[Records provided — start]

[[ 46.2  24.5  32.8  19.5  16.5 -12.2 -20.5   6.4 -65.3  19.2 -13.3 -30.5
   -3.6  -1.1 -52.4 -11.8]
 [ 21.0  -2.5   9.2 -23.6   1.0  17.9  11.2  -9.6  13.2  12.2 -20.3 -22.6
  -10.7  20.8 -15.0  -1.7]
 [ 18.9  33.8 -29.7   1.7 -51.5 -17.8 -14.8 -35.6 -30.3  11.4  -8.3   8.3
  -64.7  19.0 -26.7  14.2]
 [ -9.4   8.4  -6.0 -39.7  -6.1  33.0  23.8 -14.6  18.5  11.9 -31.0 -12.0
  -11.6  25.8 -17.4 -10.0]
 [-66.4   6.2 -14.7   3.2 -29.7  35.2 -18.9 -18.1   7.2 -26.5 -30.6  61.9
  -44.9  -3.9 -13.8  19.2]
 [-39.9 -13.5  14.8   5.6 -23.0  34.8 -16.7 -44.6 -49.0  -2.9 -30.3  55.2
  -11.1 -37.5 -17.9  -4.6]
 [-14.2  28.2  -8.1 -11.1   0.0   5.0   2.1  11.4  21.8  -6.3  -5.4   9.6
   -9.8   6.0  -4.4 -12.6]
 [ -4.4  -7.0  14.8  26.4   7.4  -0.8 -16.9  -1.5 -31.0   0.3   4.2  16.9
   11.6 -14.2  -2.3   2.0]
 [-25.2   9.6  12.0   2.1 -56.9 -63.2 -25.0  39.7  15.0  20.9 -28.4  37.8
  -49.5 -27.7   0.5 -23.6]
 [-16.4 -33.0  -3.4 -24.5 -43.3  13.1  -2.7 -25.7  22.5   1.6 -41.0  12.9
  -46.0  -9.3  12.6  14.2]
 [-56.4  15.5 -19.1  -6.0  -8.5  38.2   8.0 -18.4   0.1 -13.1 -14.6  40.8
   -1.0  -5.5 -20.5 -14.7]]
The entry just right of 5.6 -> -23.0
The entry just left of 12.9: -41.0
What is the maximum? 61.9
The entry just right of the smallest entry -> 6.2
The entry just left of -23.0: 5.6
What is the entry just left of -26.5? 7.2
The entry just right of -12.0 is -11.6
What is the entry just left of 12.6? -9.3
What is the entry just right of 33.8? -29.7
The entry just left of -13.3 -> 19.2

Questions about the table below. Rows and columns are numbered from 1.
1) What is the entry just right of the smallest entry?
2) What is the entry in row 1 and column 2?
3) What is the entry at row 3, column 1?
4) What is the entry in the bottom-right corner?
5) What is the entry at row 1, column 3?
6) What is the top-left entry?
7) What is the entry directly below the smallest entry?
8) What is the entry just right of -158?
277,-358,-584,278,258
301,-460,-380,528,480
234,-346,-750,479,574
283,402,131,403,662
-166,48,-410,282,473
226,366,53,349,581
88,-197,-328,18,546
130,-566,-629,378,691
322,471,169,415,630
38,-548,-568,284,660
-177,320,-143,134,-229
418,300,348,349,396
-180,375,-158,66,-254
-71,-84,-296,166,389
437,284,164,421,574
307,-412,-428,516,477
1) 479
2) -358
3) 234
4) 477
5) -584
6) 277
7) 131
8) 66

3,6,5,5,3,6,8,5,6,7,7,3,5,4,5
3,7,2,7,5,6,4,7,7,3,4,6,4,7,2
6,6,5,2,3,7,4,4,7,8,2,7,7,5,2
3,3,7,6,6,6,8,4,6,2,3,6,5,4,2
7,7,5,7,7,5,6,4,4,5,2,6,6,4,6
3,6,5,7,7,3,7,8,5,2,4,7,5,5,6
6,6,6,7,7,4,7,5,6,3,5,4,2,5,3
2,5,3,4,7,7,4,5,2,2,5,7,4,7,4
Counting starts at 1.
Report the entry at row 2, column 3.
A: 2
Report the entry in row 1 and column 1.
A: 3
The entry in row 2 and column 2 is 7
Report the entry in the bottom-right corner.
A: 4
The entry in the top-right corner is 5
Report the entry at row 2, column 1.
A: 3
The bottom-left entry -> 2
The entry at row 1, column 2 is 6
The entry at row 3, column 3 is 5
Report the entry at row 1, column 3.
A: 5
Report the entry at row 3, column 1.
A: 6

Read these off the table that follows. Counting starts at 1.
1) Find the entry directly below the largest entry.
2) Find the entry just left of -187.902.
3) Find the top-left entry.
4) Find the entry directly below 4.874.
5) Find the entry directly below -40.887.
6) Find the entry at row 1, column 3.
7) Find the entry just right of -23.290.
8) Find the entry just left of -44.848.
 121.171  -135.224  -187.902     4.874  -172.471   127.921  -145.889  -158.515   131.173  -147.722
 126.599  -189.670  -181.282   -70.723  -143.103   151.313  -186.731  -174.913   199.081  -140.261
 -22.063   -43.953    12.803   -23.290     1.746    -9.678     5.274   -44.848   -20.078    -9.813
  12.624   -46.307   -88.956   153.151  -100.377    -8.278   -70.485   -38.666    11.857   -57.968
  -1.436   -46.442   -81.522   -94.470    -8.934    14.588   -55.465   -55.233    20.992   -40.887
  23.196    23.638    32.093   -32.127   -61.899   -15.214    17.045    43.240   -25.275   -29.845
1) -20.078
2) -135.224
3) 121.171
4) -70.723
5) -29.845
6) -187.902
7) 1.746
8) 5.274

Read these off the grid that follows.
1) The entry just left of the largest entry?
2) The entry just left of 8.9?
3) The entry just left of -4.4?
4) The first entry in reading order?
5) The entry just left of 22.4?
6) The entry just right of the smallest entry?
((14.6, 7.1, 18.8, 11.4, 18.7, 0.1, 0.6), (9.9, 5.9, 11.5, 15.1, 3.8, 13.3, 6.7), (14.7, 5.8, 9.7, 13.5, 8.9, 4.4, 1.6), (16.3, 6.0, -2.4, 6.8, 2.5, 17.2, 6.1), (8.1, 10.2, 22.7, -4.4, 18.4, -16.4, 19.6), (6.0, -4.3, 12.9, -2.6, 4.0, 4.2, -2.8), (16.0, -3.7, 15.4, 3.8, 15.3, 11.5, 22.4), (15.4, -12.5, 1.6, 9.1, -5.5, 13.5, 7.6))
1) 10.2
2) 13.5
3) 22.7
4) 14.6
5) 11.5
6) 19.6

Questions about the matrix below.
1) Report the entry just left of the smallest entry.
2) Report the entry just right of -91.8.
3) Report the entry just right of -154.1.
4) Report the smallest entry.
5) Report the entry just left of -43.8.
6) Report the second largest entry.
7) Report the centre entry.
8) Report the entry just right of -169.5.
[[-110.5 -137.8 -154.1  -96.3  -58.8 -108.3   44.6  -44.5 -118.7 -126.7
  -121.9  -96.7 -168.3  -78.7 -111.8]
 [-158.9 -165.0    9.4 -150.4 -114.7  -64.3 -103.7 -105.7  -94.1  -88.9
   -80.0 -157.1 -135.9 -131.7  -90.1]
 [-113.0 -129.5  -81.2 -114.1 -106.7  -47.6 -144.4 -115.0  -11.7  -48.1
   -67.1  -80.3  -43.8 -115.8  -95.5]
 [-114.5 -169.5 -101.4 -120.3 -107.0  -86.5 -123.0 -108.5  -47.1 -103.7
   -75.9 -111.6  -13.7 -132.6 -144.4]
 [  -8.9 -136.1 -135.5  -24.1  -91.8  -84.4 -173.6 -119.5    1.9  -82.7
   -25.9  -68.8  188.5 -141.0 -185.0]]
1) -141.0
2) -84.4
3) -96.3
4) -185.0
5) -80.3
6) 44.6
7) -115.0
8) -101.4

[Records provided — finish]

● Activity
Could you retype exactly the lines above, starting at the line that contains "11.9 -31.0 -12.0" and ending at the line that contains "The entry just right of 5.6 -> -23.0", and nothing more?

● Solved problem
 [ -9.4   8.4  -6.0 -39.7  -6.1  33.0  23.8 -14.6  18.5  11.9 -31.0 -12.0
  -11.6  25.8 -17.4 -10.0]
 [-66.4   6.2 -14.7   3.2 -29.7  35.2 -18.9 -18.1   7.2 -26.5 -30.6  61.9
  -44.9  -3.9 -13.8  19.2]
 [-39.9 -13.5  14.8   5.6 -23.0  34.8 -16.7 -44.6 -49.0  -2.9 -30.3  55.2
  -11.1 -37.5 -17.9  -4.6]
 [-14.2  28.2  -8.1 -11.1   0.0   5.0   2.1  11.4  21.8  -6.3  -5.4   9.6
   -9.8   6.0  -4.4 -12.6]
 [ -4.4  -7.0  14.8  26.4   7.4  -0.8 -16.9  -1.5 -31.0   0.3   4.2  16.9
   11.6 -14.2  -2.3   2.0]
 [-25.2   9.6  12.0   2.1 -56.9 -63.2 -25.0  39.7  15.0  20.9 -28.4  37.8
  -49.5 -27.7   0.5 -23.6]
 [-16.4 -33.0  -3.4 -24.5 -43.3  13.1  -2.7 -25.7  22.5   1.6 -41.0  12.9
  -46.0  -9.3  12.6  14.2]
 [-56.4  15.5 -19.1  -6.0  -8.5  38.2   8.0 -18.4   0.1 -13.1 -14.6  40.8
   -1.0  -5.5 -20.5 -14.7]]
The entry just right of 5.6 -> -23.0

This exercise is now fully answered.